Each row of a before or after table is a point. The points were changed in one or more steps. Then noise was added and the rows were shuffled. The steps act on columns, c1 being the first. Write out the steps. A step turns or swaps two columns, mirrors them in a line or flattens them onto one, adds a multiple of one to another, or multiplies or shifts one. Angles are multiples of 10 degrees, from the lower column toward the higher: turns from -170 to 170, lines from 10 to 170 but not 90. Use the fewest steps. Two steps may share a column if one is a turn and the other turns, adds or multiplies; they go together, in the order done. Otherwise the lowest column goes first.

Before (12 x 3):
[[-27  28 -31]
 [  7  29  27]
 [ -3 -10 -15]
 [ 27  -1 -29]
 [-48 -41 -50]
 [-13 -19 -13]
 [ 23 -29 -38]
 [ 21 -17 -21]
 [ -2 -21 -22]
 [ -2  35  18]
 [-16  -8  30]
 [ 33  -5 -11]]
After, 12 rows:
[[-32  30  -7]
 [-26 -14 -19]
 [ -4  20  35]
 [-54 -32  27]
 [ 54 -28  -2]
 [ 12  29  31]
 [-95 -50 -40]
 [ 67 -11  -6]
 [ 47 -37 -30]
 [ -2 -22 -19]
 [ -6 -15 -10]
 [ 42 -20 -18]]
Steps: multiply c1 by 2; swap c2 and c3

Before:
[[ 14  32  57 -12  70   8  46  12 -35]
 [ 10  61  35  40   8 -53 -25  -5 -22]
 [ 35 -20  41 -44  40 -17 -29 -23  23]
 [-33  45 -22  65  53  53  10  10  22]
 [-45  29   3  54 -27  29 -10  10 -27]
 [-34  20  14 -31 -32 -46  24   0 -29]
 [-10 -28 -31  46  16 -56 -44  16  25]
 [-16  29 -32  20  -6 -35 -29  22  44]
 [ 45  29  21 -22  18  19 -31   9 -54]
 [ -3  57 -18 -20 -40  44  -5 -17 -22]
 [-33 -35 -11  62  62 -14  16  33  17]
 [-20 -25 -30  67   5 -17  48 -30 -27]
 [-31 -27 -43   8  69  33 -32 -36 -15]
 [-54 -18   5  60 -22 -42  54 -51  35]]
After, 14 rows:
[[  3 -30   2  15 -70 -12  70  19 -34]
 [ -6  21 -74  43   7  17 -13  28 -29]
 [ 20 -26  47 -10 -22 -26  -1  -2 -57]
 [  3 -67  25  52  -5  37 -10   8 -17]
 [ -1 -49   1 -24  44 -53  -5   4 -23]
 [-11 -28   3 -21  32  40  33  -6 -34]
 [-21   9 -53  54  43  44  12  43  34]
 [-16 -27  -9  49  24 -35 -27 -21 -28]
 [-16  30 -33  49 -70  17 -23 -11  20]
 [-12 -39 -42  45 -53 -62 -34  14  20]
 [ -9  39   0 -15 -55 -27 -55  60 -17]
 [ -1  20  -3  26 -24  60 -66  -8  23]
 [ -4 -32  -4   2   1  35 -46 -21  44]
 [ 16  14  66 -16 -28  21  21  36  26]]
Steps: multiply c1 by 0.4; turn c2 and c6 by -170 degrees; turn c3 and c4 by 30 degrees; turn c3 and c7 by 50 degrees; turn c5 and c8 by 160 degrees

Before, 8 rows:
[[ 40 -11 -13 -21   6  14  -6  27 -23 -47  -6  -2  26  54]
 [-44 -28  40  40  37  48   1 -48  -5  38  -4 -51 -44 -12]
 [-36 -21  52  29  40  12  -1   7 -14  34  56 -26 -11 -50]
 [ 11 -36   1  35  11  28 -29 -31  26   3  59 -12  -3  -5]
 [ 43  17 -11 -49  51   3  44  29 -36  18  22  60  64  63]
 [ 33 -49 -16  -7  21   3   2   7  38 -30 -36  15 -21  18]
 [-16  49  23 -66 -32 -20  58 -34 -36  36 -28  52  45   0]
 [ 32 -33  37 -22  20  40 -18 -35  20 -24  12  -7 -37 -18]]
After:
[[ 26 -21 -38 -22  21   8   0  10  97 -32 -29  20 -30  12]
 [-34 -37  40 -34  44  12   5   6 -44  30  31 -22  19 -48]
 [-21  76  12 -16 -23 -20  -5 -39 -92  44  -5  51   8  -5]
 [ 36  -6   5 -61  24  46   1 -38  51 -23  -8   3 -12 -22]
 [-48 -49  38 -18  27  42  10 -56 -20  36 -31 -44 -19  -4]
 [ 12 -52  -8  -1   4  32   2 -33  63   0  32 -13  27  -8]
 [ 41  49 -12  -8  60   4  10  28 -90  19  41  58  37  57]
 [ 39   2 -31  -6   3  13   2  32 -63 -46  10  -5  11  52]]
Steps: turn c2 and c4 by 50 degrees; turn c3 and c4 by -40 degrees; flatten c5 and c7 onto the line at 10 degrees; multiply c9 by 2.5; flatten c11 and c13 onto the line at 40 degrees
========================
- **What you need to do**:
If a line of the data contains the string "turn", count it; then give the total alone.

- **Output**:
3